→ Required action
Below are some records. Pull every line that contains the word "before".

→ Input records
Each named turn below is shown by a few rows before and after it. Which turns, in which order, take the first row of each later pair to the second? The first pair is answered.
j_509 (before |-> after):
[-16.9   8.2  19.1  19.5  45.6  -2.0 -11.1  -0.5   0.8  12.2  -0.8  -5.8
  20.6  11.0  22.6  13.7 -18.8  -1.1  -3.7  -3.8 -19.3  10.1   2.9  21.5
  -4.8 -23.4] |-> [ -5.9  -3.7  10.1  18.3  19.5  -7.1   4.1  14.8   1.3  17.3 -17.5 -28.2
  34.0   5.0   2.4   5.6 -15.4   5.3   2.2  14.9 -11.5 -19.1  13.6  25.7
   3.8 -36.1]
[ 11.9 -33.3 -49.7   1.3 -66.8  -3.8  35.4  22.4 -28.8  -0.1   0.5  -5.4
  13.4 -18.6 -33.1 -29.3  -2.7   7.4   8.4  -8.2  26.2   8.7  -1.1   2.3
  15.8  -1.0] |-> [ 11.3 -38.4 -46.9  -9.0 -47.0  -1.0  31.0  -4.6 -39.2 -15.7  18.0  27.3
 -16.1   4.4  -8.5 -27.8 -10.1  -6.8   6.0 -25.5  18.5  30.1  -9.5 -16.4
  -3.6  29.8]
[ -0.2 -19.2 -18.0   5.7  -4.4  -4.1   5.5  13.6 -16.9  26.2 -13.4 -16.2
  10.3  17.7  35.4   2.4  -6.4  34.1 -13.9  40.5 -15.6 -21.7  31.6 -11.4
   5.5   3.1] |-> [  0.5 -23.4 -15.8  -1.8   5.1  -2.1   2.9  -0.7 -20.3  18.8  -0.1  -1.4
  -6.1  29.8  47.8   1.6  -9.4  28.3 -13.9  29.7 -17.7 -11.3  27.5 -20.9
  -5.3  16.7]
j_702 (before |-> after):
[ -4.8   4.6 -22.4  -8.6 -60.7 -23.1  -2.9  29.9   7.4  18.7  15.7  31.5
 -17.1 -22.7   8.2 -19.8  46.9  38.1 -18.5 -23.9 -19.0  23.2  -9.4 -22.2
  22.5  -6.7] |-> [-10.2  10.1  -6.4  21.5 -24.9 -18.7  -3.0  46.9  11.0  33.6 -14.0 -16.8
  29.3 -27.0  -1.1  -3.6  23.7  48.9 -18.6  11.5 -17.3  -5.4  10.6  17.2
  30.0 -51.2]
[  3.7 -19.9  -9.8  -8.6 -10.3  -3.7   7.6  -0.6  -8.3  -5.5  -1.8   2.3
  -9.8  13.3  -0.8  -4.1  11.5  -2.3   4.8   2.1  -7.1 -13.7   5.5 -15.2
  -3.4   6.5] |-> [  1.8 -16.9  -3.3   1.3   2.9  -2.1   6.3   5.2  -4.3  -0.1 -10.0 -16.1
   4.5   8.2  -3.6   3.6   1.8   1.6   4.5  11.3  -3.9 -21.0  11.2  -2.9
   0.8  -8.4]
[-16.1  13.1  -7.6  -0.9 -37.4  -3.7  20.8  26.6   9.7  27.5  28.1  23.8
 -25.0  -0.6   1.8  10.8 -37.3  48.7   0.2  -1.4  -1.0  -1.7  17.8  -6.6
   0.5 -12.6] |-> [-19.8  18.8   1.6   8.8 -15.4   1.0  15.5  26.3  11.9  30.3  17.6   4.7
  -9.8  -3.3  -2.5  20.8 -51.9  47.0   1.0   7.1   3.2  -4.6  20.8   6.3
  -1.5 -24.9]
j_526 (before |-> after):
[-19.7  44.5 -37.0 -43.6  -2.2  22.2  -0.2 -16.8  45.0   0.2  38.0  63.3
 -59.8 -24.7 -16.7   7.9   5.2  -9.8   4.6 -30.2  -5.4   9.7  -0.4 -34.0
  22.4  52.6] |-> [-17.1 -22.0 -32.5 -38.2  28.6   1.6  30.8 -24.3  10.0  -4.9  11.0  59.6
 -56.4  43.4  29.9   8.8 -17.8   2.0  -3.9   9.8 -43.4 -46.9  52.6 -28.1
  -6.4  31.3]
[-12.4  -0.7  -8.5  -1.2 -16.1  -9.3  -0.8  11.8   6.3   9.0  15.4  35.0
   1.3   6.4  17.1 -12.7  31.3  13.4  -8.2 -21.0 -30.3   9.6  -5.9  -1.2
   3.9  -1.9] |-> [ -1.6 -24.1 -10.8   1.3 -15.1 -13.9  16.8  16.6  -2.5   8.7  -9.9   6.2
  12.9  20.9   8.2 -16.5  13.1  15.4  -4.2  11.2 -24.5 -30.2  17.0   7.9
  -3.7 -16.8]
[ -3.8 -23.5   4.7   4.4 -26.9  -8.1 -25.5   5.5 -11.8   3.8  -9.9  26.4
 -12.5  29.2  35.6   7.0  16.3 -14.0  19.5 -29.8 -29.9 -17.3  31.8 -25.4
  13.6 -10.9] |-> [ 10.4 -23.5   4.0   4.7 -45.5   2.0 -14.2  13.8  -3.0   8.0 -33.1 -11.6
   3.5   9.0  -2.0   4.2   4.7 -20.5  30.2  -3.5  -1.2 -43.8  34.9 -18.3
  20.2 -20.8]
Pairs:
(2 to 3 turns a pair)
[-12.9   5.1  17.2  11.5  36.8  -6.3  -9.0  13.1  -8.8  16.8 -14.3 -13.8
  29.7  13.5  23.1  27.0 -18.5  14.6 -13.5  22.1 -32.3  -3.2  11.3  42.1
   0.5 -34.8] |-> [ -0.1  44.0  15.1 -10.2  27.2  22.4 -27.5 -14.4  10.0   3.2  13.8  -0.6
  -5.0 -23.7  -8.2  25.9 -19.6 -20.5  -2.2 -10.1  11.9  44.8 -32.8  19.3
   1.0  12.8] : j_526 j_702
[  6.0 -34.6 -20.6 -26.6 -40.5  -6.3   1.2  -3.9   1.9  -4.5  18.0  27.2
 -16.5   8.1  16.6   3.7  10.6  -0.6  -2.7 -25.3   5.4   6.6  -7.6 -39.0
  -6.6  40.5] |-> [  8.1 -26.6 -23.3 -26.9 -46.4  -1.2  -0.8  -1.0   6.7  -3.3  17.7  20.5
 -16.6  -4.7   5.3   4.5  13.0  -2.8   0.3 -24.7  13.6  11.0 -12.4 -36.9
  -1.8  42.2] : j_526 j_526 j_526
[-15.4  -7.2  19.8  15.5  34.2   0.6 -24.9  -0.7   5.4  -1.5   0.7  13.2
  14.6   8.0  28.8  -2.4  -9.3   5.8 -10.6 -16.7 -29.2   8.6  11.8  13.1
   3.3 -15.0] |-> [  4.6 -13.1   5.1 -13.2  -4.0   5.5 -16.2 -17.1   5.7 -16.4  12.8  33.5
 -23.5   1.6  10.6 -19.7  -2.4 -14.7  -0.8 -28.2  -3.0  14.1  -6.0 -20.5
  -3.1  26.8] : j_526 j_702 j_702
[  6.0 -27.4  14.1   3.7   6.3 -28.5  20.5 -24.9 -36.9 -13.7 -16.8  28.6
 -20.1  33.9  15.8  -5.0   2.7  16.5   4.7  15.4   5.7 -10.2  24.9  -1.0
  -1.2  -3.8] |-> [ 18.5   6.0  16.7   6.0  -2.3  -4.1  12.9 -22.8 -12.5 -11.5 -24.7 -12.7
  -8.6 -10.2 -39.1  -0.2 -11.8  -2.6  16.0  24.7  54.3  -8.1   2.5   9.8
  11.9  -1.2] : j_526 j_702
[-17.0  39.3  22.8  17.3  22.6  26.1 -14.9  -9.2   5.1 -12.1  16.1  13.5
 -22.6 -20.9  -4.4  16.5   1.0  -4.0   8.9 -44.4   4.8  39.2 -27.9  -9.5
   7.1  25.5] |-> [  8.5   8.4  20.9   8.0  26.7  35.9  13.7 -23.5  -5.4 -22.7  -7.3 -20.0
 -26.3  -2.0 -24.6  13.2 -34.7 -24.1  19.5  -6.4  34.8  -9.4 -11.0 -12.5
 -12.1  29.7] : j_526 j_526 j_702
[ 14.8   3.6   2.1 -24.6  38.6  16.7 -14.4 -42.5   3.1  -9.2   9.1  21.7
  10.3  30.0  13.9   2.2 -45.0 -35.0   4.8 -31.7 -36.4   4.4  33.3  -7.8
 -38.7  23.9] |-> [ 23.9   7.8   4.7 -21.7  37.7  25.4 -10.5 -41.7   9.2  -7.0  -4.8  -9.9
  22.8  15.8 -13.1   7.6 -61.3 -42.2  12.1 -13.8  -9.5 -12.6  33.1   2.1
 -36.0  14.9] : j_526 j_509
[  9.7  -2.8  -3.5 -16.3 -21.3  11.1  15.0  -3.8   0.4  -8.0   7.9   8.4
 -20.5  -6.5 -25.7  -8.1   1.9 -14.4   0.3  -7.2  18.3  -5.7 -13.0 -27.4
  -1.5  28.5] |-> [ -7.4  27.9  10.8   0.8   6.2  15.7  -8.3   4.7  14.1   3.5  15.3   5.4
   0.1 -27.1 -20.2   7.1   3.6  -5.8  -4.9 -19.5  10.9  22.0 -21.3  -6.1
  12.3  11.5] : j_509 j_509
[ 15.3  11.4  17.8   7.6   0.8  19.9  -9.1 -28.2   5.8 -16.3  -8.5 -21.3
   9.9 -36.6 -19.6   3.3  -9.5  -7.7   1.3  15.6  42.0   4.7 -21.0  -0.9
 -27.6  25.3] |-> [ 14.5  -7.2   7.0  12.9 -26.2   2.6   6.4  -1.5   1.4  -5.9 -25.9 -33.0
  30.6 -33.6 -21.4  -5.0   3.7  14.7   0.2  34.0  25.7 -26.1   0.7   4.5
 -16.1  -0.5] : j_702 j_702 j_702
[ 20.8  -1.3 -37.4  -4.2 -42.3 -27.5  18.8  -7.9   5.3   4.6 -10.3  26.6
 -38.0   1.7   8.4   0.0  14.6  10.0 -11.8 -11.8 -20.6  -0.3   7.3 -48.1
  -5.5  34.5] |-> [  5.1  30.5 -30.5  24.1 -35.8 -25.5   0.3  25.7  24.8  28.1 -20.9  -5.6
   6.2 -38.5  -9.6  11.5  21.6  30.6 -14.0  -8.7 -19.9   5.5   7.3 -11.3
  24.2  -7.4] : j_509 j_509 j_509
[-10.2   6.7  -7.0 -10.2   8.8 -15.6  37.0  10.3  -4.9  -8.7  -7.5  12.4
 -20.3  20.5  14.0  -0.9 -10.0 -24.7   1.3  -3.6   8.6 -38.2  28.0 -24.7
   9.8  -6.7] |-> [-27.4  34.3   1.9  -4.9  25.7 -11.4  14.5   9.9   4.2  -2.3  11.5  28.3
 -15.7   5.9  27.1   7.9   1.2 -18.1  -5.7 -27.7  -4.4  -1.3  13.0 -16.4
  18.4  -6.3] : j_509 j_509 j_702
[ 17.5  21.3 -29.3 -12.9 -35.3 -11.6 -22.0  -4.7  12.5  -6.4   7.3 -10.1
  -9.5 -21.4 -43.5 -13.0  22.2   7.6   7.7  -8.2   8.1   9.7  -3.6 -35.5
  41.2  -9.6] |-> [ 13.6  34.0 -13.2   3.4   2.9   0.4 -32.2  -5.7  18.6   1.8  -2.9 -36.3
  10.7 -28.4 -50.6   2.7  -5.2   3.4   8.1   6.0  16.8   8.1   1.6  -9.7
  39.0 -25.5] : j_702 j_702
[ -5.5 -31.7 -19.9 -28.6  30.8  -4.0  16.1 -24.0  -2.8 -10.2  23.9   9.3
  -8.3  20.3  11.2  23.4 -31.1  -5.5 -11.8 -14.2  -4.8 -21.9  20.7 -16.1
  -6.9  19.9] |-> [  2.6 -12.9 -17.0 -30.4  26.6  11.1   8.3 -29.4   9.4 -11.5  27.0  -5.0
  -7.9  -3.6 -15.8  25.8 -38.2 -18.9  -5.3 -17.0  21.6 -10.4   3.4 -16.3
  -4.1  27.8] : j_526 j_509 j_526
[ 18.9   5.7  -4.3  -6.8 -18.3   7.0   2.4 -16.3  11.5 -11.2   6.8 -21.8
  -1.7 -10.9 -28.1  -8.5 -18.5 -20.1  11.9  14.1  30.6 -18.3  -9.2  -7.4
 -11.6   9.3] |-> [ 19.3  -2.7  -9.5  -9.1 -32.6   1.1   9.2  -8.9  10.9 -11.9   1.0 -20.1
  -0.5  -7.8 -29.2 -14.7  -9.7 -14.6   9.9  16.5  24.3 -27.3  -2.4  -8.5
  -7.3   6.0] : j_702 j_702
[ -1.0  -2.4 -18.8  12.1 -13.0 -16.8   8.5  18.6  -7.6   2.3 -24.1 -20.3
  22.3  -6.7  -3.4 -11.6   7.2   7.5 -10.2 -13.6   6.4   0.0   2.8  35.4
   9.7 -22.5] |-> [ 10.3  -1.9 -14.6   9.8  -2.6  -4.3  10.2   4.8  -8.3  -5.2 -26.5 -33.1
  17.6  -7.5 -15.7  -7.7  -9.2  -8.2  -3.7  -5.9  25.8  -7.0  -2.3  32.2
  -1.2 -13.2] : j_702 j_509
[ -3.4  -5.9  -4.5  -3.5 -47.6  -8.5   8.8  20.0   5.0   4.5  -9.8  -6.6
   5.0 -12.6 -14.2 -10.0  22.6   9.4   5.7   4.5  -4.8 -11.7   7.0  -2.6
  17.5  -3.7] |-> [ -8.6  12.8   3.4   6.1 -30.0  -2.2  -0.2  22.4  10.2  10.3  -9.6 -17.8
  16.5 -26.5 -17.4  -1.2  16.7   9.5   7.9   3.2  -0.1  -3.6   3.0  10.1
  20.7 -13.2] : j_702 j_526 j_509
[ -4.3  21.2  16.2  28.6  42.1  24.9 -22.7  -6.5  13.5   6.6   5.5  -7.4
  -2.4  -7.2  -4.1  11.7 -18.1 -33.1  -9.7   3.9  19.7  11.4 -12.7  25.8
 -11.9   0.3] |-> [ -9.0  29.6   2.6  22.5   3.6  15.2 -28.3   8.7  20.1  11.5  19.8  15.6
 -11.3 -25.4  -4.9  -0.7  17.8 -22.6 -10.6 -19.7   9.2  34.1 -23.2  15.6
   6.1   6.2] : j_702 j_509
[ -6.3 -19.4 -28.0 -22.7 -20.7 -13.3  12.9 -12.3   6.4  -9.6  -0.8  14.4
 -15.3  22.9   9.0  26.2 -11.3 -14.6  -1.2  14.2   6.2  -9.6  27.9  -3.1
  -4.2  16.6] |-> [-12.3 -20.0 -23.1 -15.9  -4.6 -15.0   9.1 -11.3   4.7  -8.2  -0.3  16.1
 -10.6  27.9  21.4  30.5 -14.7  -8.6  -6.5  13.9  -4.8  -8.0  35.0   3.9
  -6.3  10.2] : j_702 j_509 j_702
[ -1.4  11.9  11.4   0.5  34.2  14.7 -18.8 -28.2   2.5  -4.1  12.6  13.8
  -8.8  12.7  13.1  14.9 -30.9 -27.0   3.0 -14.6  11.0  24.0 -10.5   7.9
 -19.6  16.1] |-> [  0.7   5.3  13.9  17.2  32.2  10.8  -9.3  -5.6   3.1   8.1 -14.8 -26.4
  24.6   6.7  -3.9  18.4 -37.9 -14.5   5.6  16.6  14.9  -9.9  10.7  30.6
 -10.1 -19.7] : j_526 j_509 j_509
[ -7.9  13.4  -4.9  -9.1   0.1  -8.0  -2.4 -11.7   5.0 -11.7  20.5  45.5
 -26.3 -10.1  26.8  10.4  34.8  -5.0  -7.3 -17.1 -19.1  37.5 -24.1 -10.2
   2.7  16.8] |-> [-14.7 -17.3  -2.2  13.0  11.1 -23.8  15.5  14.3  -6.3   0.4 -13.9  11.1
  13.7   8.1  35.7  14.2  27.6  21.8 -11.1  20.5 -42.0 -13.4  16.6  18.5
   6.3 -32.2] : j_509 j_526 j_509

→ Solution to this exercise
Each named turn below is shown by a few rows before and after it. Which turns, in which order, take the first row of each later pair to the second? The first pair is answered.
j_509 (before |-> after):
j_702 (before |-> after):
j_526 (before |-> after):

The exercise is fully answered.